In the records below, find the line with "[171 128 118 127 115 144 148]" and the line with "[181 137 101". Print both exactly, along with every line between them, and no other line.

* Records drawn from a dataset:
══════════

Each row is a point. The last column is the point's height on a tilted bowl or saddle (a function of degree 2), plus a little noise. Count its main directions that bend up, bend down and stay straight.
(in the rows, 128 means zero)

Points:
[[ 53 150  85 203]
 [167  67  66 176]
 [101 131  87 160]
 [160 136 169 115]
 [191 162  52 196]
 [119 166 125 141]
 [119 123  85 153]
 [ 99  33 141 165]
 [ 67 133 124 164]
 [102 128 173 129]
 [132 105 156 117]
 [124 175 137 139]
 [ 10 117 165 223]
 [151 135  92 143]
 [198 191 137 155]]
Directions: 3 up, 0 down, 0 straight

Points:
[[107 154 164 143]
 [148 170 141 121]
 [189  87  69 199]
 [186 128 100 103]
 [ 85 163 113 155]
 [ 63  37 176  66]
 [141  97 137 121]
 [149  64 170 182]
 [199 155  64 111]
 [ 79 180 105 196]
 [126 185 130 154]
 [ 59 100 165  63]
 [ 80 157 181 166]
 [ 57 124 149  82]
 [171 128 133 102]]
Directions: 2 up, 1 down, 0 straight

Points:
[[149  98  95  97]
 [197 159  87  58]
 [146 166 155  95]
 [141 111 125 109]
 [156  80  96  91]
 [146  30 178  82]
 [ 94 108 135 118]
 [ 73 153  89  98]
 [135 132 193 102]
 [121 118  96 107]
 [179  98  61  65]
 [ 79  99 112 113]
 [ 59 214 193  56]
 [135 104  54  81]
 [142 209 180  63]
 [178 131 145  91]
 [117  86 203 104]
 [158 174  98  79]]
Directions: 0 up, 3 down, 0 straight

Points, 25 rows:
[[161  97  89 151 140]
 [108  47 115 196 176]
 [ 59 189 170 133 216]
 [200 187 155  87 131]
 [ 66 157  85  88 165]
 [168  74  50 191 195]
 [153  59 129  96 146]
 [107 182 175 141 177]
 [143 187 147 185 167]
 [ 89  60 138 115 177]
 [ 83 156 147 141 168]
 [146 166 122 117 124]
 [115 132 177 145 162]
 [130  82 136 176 152]
 [192 160 124  51 101]
 [116 138 216 169 193]
 [168 128  72  51  94]
 [140 181  86 123 129]
 [163 105 149 164 145]
 [138 119  75  59 109]
 [104 167  76 115 138]
 [109 146 132  35 146]
 [155 113  99 130 125]
 [ 99 142 116 131 143]
 [ 25  79  74  58 240]]
Directions: 3 up, 0 down, 1 straight

Points:
[[164 109 140 171 164]
 [178 101  96  81 166]
 [141 155  45 122 154]
 [118 118 170 140 127]
 [ 83 151 106 162  84]
 [ 90 143 173  89 111]
 [215  85 186  97 195]
 [117 181 129 151 109]
 [124 138 122 159 117]
 [134  46 135 165 182]
 [230 132  62  59 229]
 [137 202 110 101 134]
 [184 145 177  92 170]
 [102 162 105  91 101]
 [130 129 136 189 138]
 [ 89 157  21  74 155]
 [160 155 133 117 140]
 [127 110  55 144 150]
 [ 98 199 167 120 109]
 [ 38  49 211 114 184]
 [185 102  65 155 196]
 [202 125  62 170 217]
 [150 123 157  78 140]
 [108 143 167 140 113]]
Directions: 3 up, 0 down, 1 straight

Points, 43 rows:
[[ 84  81 173 112 132  95 121]
 [126  70  81  69 173 106 175]
 [146 169 134 191 118 110 166]
 [139 212 154  94 161 125 183]
 [118  88  93 151 172 198 133]
 [167 196 197 150 143 108 208]
 [134 178 115 144 180 206 151]
 [203 183 107 115 107  62 195]
 [131 188  87  78 119 133 148]
 [113 109 143 103 149 157 114]
 [ 47  66 135  47 148 132 113]
 [178  74 112 137 157  94 170]
 [217 122 100 105 166 141 159]
 [157 131 135 165 135  81 166]
 [169 134 131 128 100  63 181]
 [160  72  66 168  91 183 201]
 [136  83 119 157  85 156 153]
 [ 89 223 225 110 221 144 220]
 [ 81  46  71  88 205 175 155]
 [125 224  52  93 128 175 177]
 [179 111 116 107 124  94 170]
 [161 124 200 158  76 137 170]
 [157 168 147 156 128 202 156]
 [122 156  80 169 168 194 152]
 [237 176  97  45 137  64 237]
 [174 182  74  60 134 127 171]
 [114 173 176 155 124 181 152]
 [181 131 161  10 119  96 169]
 [132 161 104 191 159 123 136]
 [169 143 139 141 134 119 156]
 [ 94 104 107  95 177  88 148]
 [ 27 175 176 191 174  88 139]
 [171 128 118 127 115 144 148]
 [ 86 122 127  37 150 130 138]
 [123 144 106  96 167 111 150]
 [162 133 158 205 106 244 196]
 [194 106 127  93  84  56 203]
 [126  57  92 155 173 190 134]
 [ 76 102 119 123 147 153 117]
 [173 118 151 108 169 188 108]
 [102 134 137 150 155 148 125]
 [123 238 109 164 188  67 170]
 [150 127 154 139 166 154 126]]
Directions: 3 up, 2 down, 1 straight

Points:
[[129 161 116 162  69  85  74]
 [115 139 135 154 129  95 133]
 [150  57 161  79 123   7 219]
 [151 132 152 117  69 116 111]
 [153 108 142 145 132 145 130]
 [219  88 124 189 125  74  36]
 [114 117 155 150 127  83 154]
 [181 137 101  73 106 177 168]
 [104 169 120 130 156 221 173]
 [ 62 169 170  95 133 155 115]
 [167  91 102 160 116 133  79]
 [ 98  93 183 129  91 167 118]
 [ 56 144 113 105 103 163  46]
 [182 116 105 186 123 165 123]
 [125 130 105 186 164 126 128]
 [130 106 132 119 152 106 118]
 [144 147 120 110  95  66 139]
 [ 95  87 154  96  93 215 108]
 [160 155 100 114 191 113 115]
 [ 99 139 158 127  57 160  87]
 [171 132 130 104 122  65 141]
 [140 119  99  90 102 171 124]
 [110 125  59 122  90 110  63]
 [104 138 140  98 123 212 145]
 [ 88  60  89 141 110 135  27]
 [100 130 128  42 131 146 108]
 [138 120 128 130  99 176 124]
 [151  79 115 161  97 123  68]
 [126  98 123 134 142 134 103]
 [ 99 127 124 120  86 230 132]
 [173 133 159 167 129 163 160]
 [ 78 135  75 147 138 149  41]
 [157  17 154 122 132 142  66]
 [169 114 127 149 112 133 106]
 [112 129 100  30 134  76 123]
 [134 108 183 196 126 106 170]
 [151 112 135  77 133 108 128]
 [117 117 111  89 135  64 121]
 [107 145 161 114 129 144 150]
 [140  91 115 170 118 170 105]
 [114 112  55 139 144  87  44]
 [108 151 124 176 145 212 182]
 [137 124 106 111  84 115 102]
 [121 102 146 109 131  97 133]
 [181 164  59  81 135  96 132]]
Directions: 2 up, 2 down, 2 straight

Points, 71 rows:
[[136 172 161 115 190 112 156 175  75]
 [121 107  96  59 174 109 177  89  78]
 [187 132  96 100  94 164 173  82 176]
 [106 123  91 121  89 133 139 147 130]
 [140 111  94 134 154 171 147 181 119]
 [165 192 135 107 113 102 168 120 124]
 [141 113 112 149 159 117 102 122 117]
 [ 91 149  72 193 170 163  72 140 104]
 [ 93 116  89 142 102 126 135 138 149]
 [173 148  88 147 174 132 138 151 173]
 [152  95  71 148 164 108 118 194 146]
 [131 129 110 159 100 115  94 128 120]
 [162 156 102  89 163 108 148 146 115]
 [152 128 138 152 166 132 129  73 100]
 [100 108 108 127 177 113 126 149 127]
 [109  91 145 144  77 104  95  64  99]
 [ 98 104 143 128 118  95 121 104 104]
 [117 178 148 185 102  65  95  84 108]
 [156 142 124 158 142 159 167 119 128]
 [162 112  60 114 166 129  72 166 133]
 [122 114 162 149 121 113 181 145  82]
 [124 132 140 122 168 133 167  93 120]
 [150 164 100 112 166 139 107  21 111]
 [140 139 102 111 117 139 126 100 143]
 [129 119 124 111 121 127 134 158  85]
 [ 97 130 191 128 138 140 111 110  93]
 [147 166 104 149 113 146 141 127 140]
 [103 111 249 124 103 134 105 140 135]
 [114 148 124 113  95 100 151 109 132]
 [213  81 100 171  98 131 140 123  74]
 [155 167 150 136 126 120  59 132  75]
 [107 142  54 150 131 178  90  72 168]
 [ 93 170 104  95 142 117 145 119 121]
 [151 122 127 124 166 136 115 116 114]
 [126 147 151 119  76 123 174 105 126]
 [141 140  68 113 130 100 165 154 143]
 [186 143 110 114 172  82 109 158 144]
 [103 132 106 125 154 162 100 192  81]
 [ 90 124 134 153 133 150 154 160 116]
 [129 143 133 109 116 132 172  98 125]
 [165 149 121 138 152 100 185 164  86]
 [ 52 162 104 123  87 145 128 121 159]
 [ 74 103 114 110 168 103 199 133 120]
 [ 49 107 119 129 140 182 103 238  45]
 [103 183 166 126 142 115 174 157  58]
 [161 108 103 104 104 105 107 131 101]
 [114 112 123 111  85 111 141  98 127]
 [124 172  73 114 143 156 138 119 186]
 [156  88  92  90 141 125 166 124  82]
 [ 91 149 181 153 154 210 151 165 139]
 [157 105  59  67 143  94 109  40 103]
 [139  95 193 102 151 114  76  50   7]
 [197 132 141 115 128 110 112 122 117]
 [ 96 145 170  98  81 131 148 201  34]
 [113 128 179  93  99 143  87  85  83]
 [197 158 137 107 143 153 125 156 133]
 [113 123 117  74 111 149 157 142  97]
 [ 85 133 180 146 120 113  89  70  52]
 [102  89 186 109 200 174 143 112 193]
 [ 76 170  76 117  93 134  96 104 166]
 [158  80  95  88 143 186 124 114 123]
 [107 117 163 151 165 148 147 112 127]
 [157 192 156 102  98  95 141 115 127]
 [135 127 107 143 110 146  97  88 114]
 [109 131 113 149 145 101 142 149 127]
 [114 139 140  58 153 130 187 186  10]
 [114 179  83 181 107 124 104 141 143]
 [ 70 122  88 144 112 174 192  85 234]
 [ 85 119  88  27 157 164 145 128 105]
 [119  66 102  91 177  81 115 176  52]
 [162 119 113  78 123 142 145 105 115]]
Directions: 4 up, 4 down, 0 straight

Points, 78 rows:
[[ 95 147 118 139 219 109 153  92  74]
 [136  87 115  75 118 134 128  85 134]
 [128 151 161  40 123  99 180 130 131]
 [162 158 119 149 106 118 100 148  96]
 [174 100 147  86  76 106 221  53 103]
 [197 158  54 101 115 130 118 199  20]
 [ 86  95 128 144 208 162 178 100  77]
 [108 116 113  70 104 150  85 163  93]
 [117 194 124 164 117 117 118  68  80]
 [105  99 114 111 129 125 128 112 127]
 [ 83 131 136 134 182 124 136 126 108]
 [136 172 118 135  32 129 126 135  74]
 [209  60 102  27 128 157 159  89 110]
 [129  41 192 153 174 121 204 120  96]
 [128  72 158  90  83 136  22 116 101]
 [140 155 167 140 108  82  86  85 141]
 [155 121 105 132 132  99 116 177 109]
 [116 153 131 149 139  91 133  91 120]
 [174 114 122 115 124 158  60  70 105]
 [109  74 130 200 101 181 127 109  76]
 [131  61 109 130 143 137 173 108 114]
 [147 161  81 155 135 133 117 134  69]
 [ 44 178 214 109 141 135 151 102 153]
 [175 122  91 152 108 233 139 159   7]
 [ 74 126 201 128 112 186  89 179  85]
 [106 143 138 134 129 136 132 141 122]
 [157 124  81 134 188  90 128 120  89]
 [136 121  84 107 136  97  78 157 100]
 [141 142 102 185 130 107  98 121  88]
 [ 91 192  75  71 102  81 145 130  97]
 [ 90 128 142 103 181 141  93 146  98]
 [147 180 144 123 168 118  90 172  91]
 [118 179 105 137 132  61  90  86  97]
 [151 115  89 128 110 176  76 146  69]
 [105 151 190 130 169 176 106 163  91]
 [ 85  37 161 122 145 162 145 140  90]
 [117 174 122  70 103 123 184 109 117]
 [152 175 128 137 107 108 115 106 106]
 [137 106 172 182 156  97 110 188 122]
 [ 68  99 139  87 148 165 143 149 101]
 [146 104 181 127 140  99  67 156 140]
 [162 185 112 174 101 128 119   7  15]
 [120 145 102  50 120 143  91 175  75]
 [190 158 169 137 130 117 116 104 128]
 [145 114 127  71 147 143  65  92 117]
 [101  90 145 143 149 171  97 193  70]
 [110  99 118 110 120 135 136 186 100]
 [159 122 129 129 123 137  79  35 111]
 [168  40 213  78 113 153 152 107 144]
 [133 145 100  99 133 101 117 108 116]
 [165 135 178 174 197  78 113 133 124]
 [ 85  89 195  73  93 146 117 111 141]
 [100 149 126 115 118 154  53 117  99]
 [139  82 100 115 151 158 123 174  87]
 [ 98  84 158  99 117 123 184  55 135]
 [103 208 132  59  82 121 149 115 119]
 [ 93 123 182  85  79 157 171 101 148]
 [131 117  63 115  70 115 176 109  84]
 [129  89 178  51 149 174 156 179  83]
 [172 115 167 131 159 143  48 144 109]
 [ 88 170 172 121 161 137  82 189  93]
 [178  27 130 115  95 191 102  53 121]
 [ 92 168 168  93  84 138 149  65 153]
 [124  98 160 128 151 118 112 123 138]
 [126 109 148 167 193 146 123 106  99]
 [119 199 155 109 184 115 153 115 103]
 [189  61 199 122 203 194 156 138  97]
 [ 92 155 224  92 124 117 151 203 125]
 [111  94  71 180 159 152 141 108  76]
 [148 155 132 136 118 113 127 120 119]
 [120 150 205  56 177 112 109  91 149]
 [174 106  93 172 175 106  90 133  92]
 [116 150 130 116  60 157 165 142  99]
 [179 113 132  68 102 123 148 170 103]
 [165 147 159 183  83 111  57 159 100]
 [135  95 134 184 161 111  85 136 110]
 [167  31 108 117 214 106 174 172  76]
 [122  36 128 120  96 152 128 120 111]]
Directions: 0 up, 5 down, 3 straight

══════════

* Response below:
 [171 128 118 127 115 144 148]
 [ 86 122 127  37 150 130 138]
 [123 144 106  96 167 111 150]
 [162 133 158 205 106 244 196]
 [194 106 127  93  84  56 203]
 [126  57  92 155 173 190 134]
 [ 76 102 119 123 147 153 117]
 [173 118 151 108 169 188 108]
 [102 134 137 150 155 148 125]
 [123 238 109 164 188  67 170]
 [150 127 154 139 166 154 126]]
Directions: 3 up, 2 down, 1 straight

Points:
[[129 161 116 162  69  85  74]
 [115 139 135 154 129  95 133]
 [150  57 161  79 123   7 219]
 [151 132 152 117  69 116 111]
 [153 108 142 145 132 145 130]
 [219  88 124 189 125  74  36]
 [114 117 155 150 127  83 154]
 [181 137 101  73 106 177 168]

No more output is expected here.